BEGIN
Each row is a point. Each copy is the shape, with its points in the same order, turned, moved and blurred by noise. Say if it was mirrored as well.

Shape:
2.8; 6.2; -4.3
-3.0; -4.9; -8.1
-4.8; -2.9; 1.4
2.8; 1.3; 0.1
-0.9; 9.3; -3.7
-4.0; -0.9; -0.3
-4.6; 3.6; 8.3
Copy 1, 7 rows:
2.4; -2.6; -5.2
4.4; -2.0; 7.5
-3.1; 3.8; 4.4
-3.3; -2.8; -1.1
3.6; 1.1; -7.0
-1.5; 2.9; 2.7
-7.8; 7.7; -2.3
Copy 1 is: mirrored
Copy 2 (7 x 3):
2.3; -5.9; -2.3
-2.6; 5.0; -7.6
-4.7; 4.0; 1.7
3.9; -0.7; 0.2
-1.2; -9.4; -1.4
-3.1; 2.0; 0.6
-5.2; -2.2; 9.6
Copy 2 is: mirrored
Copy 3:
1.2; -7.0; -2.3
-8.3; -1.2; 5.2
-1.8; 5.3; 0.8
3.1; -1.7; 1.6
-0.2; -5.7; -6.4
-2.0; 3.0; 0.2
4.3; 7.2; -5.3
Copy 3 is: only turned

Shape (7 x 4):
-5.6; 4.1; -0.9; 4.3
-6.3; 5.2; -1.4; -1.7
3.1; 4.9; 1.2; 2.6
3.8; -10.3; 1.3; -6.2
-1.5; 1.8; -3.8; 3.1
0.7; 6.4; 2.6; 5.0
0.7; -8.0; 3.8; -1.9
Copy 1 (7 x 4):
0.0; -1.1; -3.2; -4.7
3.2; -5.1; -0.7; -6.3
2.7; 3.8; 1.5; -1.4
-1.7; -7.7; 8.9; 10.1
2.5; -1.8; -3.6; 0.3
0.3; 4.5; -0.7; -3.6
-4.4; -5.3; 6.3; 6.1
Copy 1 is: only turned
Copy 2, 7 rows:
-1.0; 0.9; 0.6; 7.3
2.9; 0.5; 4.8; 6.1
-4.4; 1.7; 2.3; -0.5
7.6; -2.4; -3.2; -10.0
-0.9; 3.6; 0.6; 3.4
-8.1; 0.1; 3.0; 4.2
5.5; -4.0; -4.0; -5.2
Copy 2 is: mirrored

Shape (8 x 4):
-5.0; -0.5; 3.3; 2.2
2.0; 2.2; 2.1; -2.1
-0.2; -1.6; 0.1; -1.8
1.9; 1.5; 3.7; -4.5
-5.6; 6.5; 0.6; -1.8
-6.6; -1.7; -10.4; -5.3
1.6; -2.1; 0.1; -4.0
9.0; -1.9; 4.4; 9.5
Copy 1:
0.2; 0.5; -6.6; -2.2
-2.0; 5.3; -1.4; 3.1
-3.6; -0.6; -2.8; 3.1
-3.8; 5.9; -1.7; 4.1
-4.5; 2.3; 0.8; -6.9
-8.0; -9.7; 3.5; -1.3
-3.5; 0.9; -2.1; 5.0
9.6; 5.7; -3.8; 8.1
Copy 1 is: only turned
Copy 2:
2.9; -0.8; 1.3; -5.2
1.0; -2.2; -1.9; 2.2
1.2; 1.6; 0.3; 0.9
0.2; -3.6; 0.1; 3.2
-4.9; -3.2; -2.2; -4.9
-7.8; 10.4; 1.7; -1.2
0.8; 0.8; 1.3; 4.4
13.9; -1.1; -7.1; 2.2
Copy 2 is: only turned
END
BEGIN
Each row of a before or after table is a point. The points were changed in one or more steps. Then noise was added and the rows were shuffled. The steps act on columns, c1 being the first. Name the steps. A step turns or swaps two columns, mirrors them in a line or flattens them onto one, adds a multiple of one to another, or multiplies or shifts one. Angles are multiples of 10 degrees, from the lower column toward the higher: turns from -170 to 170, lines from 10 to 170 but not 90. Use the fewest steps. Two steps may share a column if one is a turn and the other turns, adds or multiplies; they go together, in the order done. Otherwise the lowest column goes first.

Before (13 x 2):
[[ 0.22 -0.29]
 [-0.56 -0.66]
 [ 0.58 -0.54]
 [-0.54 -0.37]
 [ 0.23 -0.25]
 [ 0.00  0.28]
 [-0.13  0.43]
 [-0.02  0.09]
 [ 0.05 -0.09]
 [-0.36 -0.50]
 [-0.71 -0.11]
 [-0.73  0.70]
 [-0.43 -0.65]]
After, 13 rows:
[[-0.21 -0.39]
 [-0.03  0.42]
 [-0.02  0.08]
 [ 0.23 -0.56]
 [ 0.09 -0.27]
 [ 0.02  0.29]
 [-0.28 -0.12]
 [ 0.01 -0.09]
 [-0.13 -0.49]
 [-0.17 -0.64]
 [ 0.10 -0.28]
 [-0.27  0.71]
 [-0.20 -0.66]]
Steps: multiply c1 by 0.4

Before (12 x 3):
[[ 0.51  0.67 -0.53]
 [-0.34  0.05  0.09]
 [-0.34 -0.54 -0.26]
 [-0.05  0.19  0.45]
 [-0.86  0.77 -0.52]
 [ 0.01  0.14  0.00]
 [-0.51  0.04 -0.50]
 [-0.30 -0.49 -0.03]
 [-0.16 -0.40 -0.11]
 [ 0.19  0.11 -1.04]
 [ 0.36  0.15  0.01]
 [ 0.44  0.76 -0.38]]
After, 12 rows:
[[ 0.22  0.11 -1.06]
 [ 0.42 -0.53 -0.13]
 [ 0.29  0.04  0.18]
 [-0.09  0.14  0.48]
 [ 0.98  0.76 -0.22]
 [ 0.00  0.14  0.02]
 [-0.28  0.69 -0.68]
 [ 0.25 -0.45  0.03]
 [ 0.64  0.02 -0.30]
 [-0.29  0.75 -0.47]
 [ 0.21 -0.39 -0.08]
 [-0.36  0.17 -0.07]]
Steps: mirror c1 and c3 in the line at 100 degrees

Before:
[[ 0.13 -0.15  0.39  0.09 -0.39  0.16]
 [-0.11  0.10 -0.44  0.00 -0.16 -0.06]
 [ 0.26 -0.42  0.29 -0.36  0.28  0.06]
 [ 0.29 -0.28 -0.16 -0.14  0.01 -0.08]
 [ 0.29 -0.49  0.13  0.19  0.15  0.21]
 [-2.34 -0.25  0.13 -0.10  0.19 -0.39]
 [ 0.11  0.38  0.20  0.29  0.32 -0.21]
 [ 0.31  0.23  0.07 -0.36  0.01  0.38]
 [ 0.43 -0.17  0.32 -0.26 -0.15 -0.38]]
END
TASK BRIEF
Check every line of the entries above, and copy those that carry the string "mirrored".

RESPONSE BELOW
Each row is a point. Each copy is the shape, with its points in the same order, turned, moved and blurred by noise. Say if it was mirrored as well.
Copy 1 is: mirrored
Copy 2 is: mirrored
Copy 2 is: mirrored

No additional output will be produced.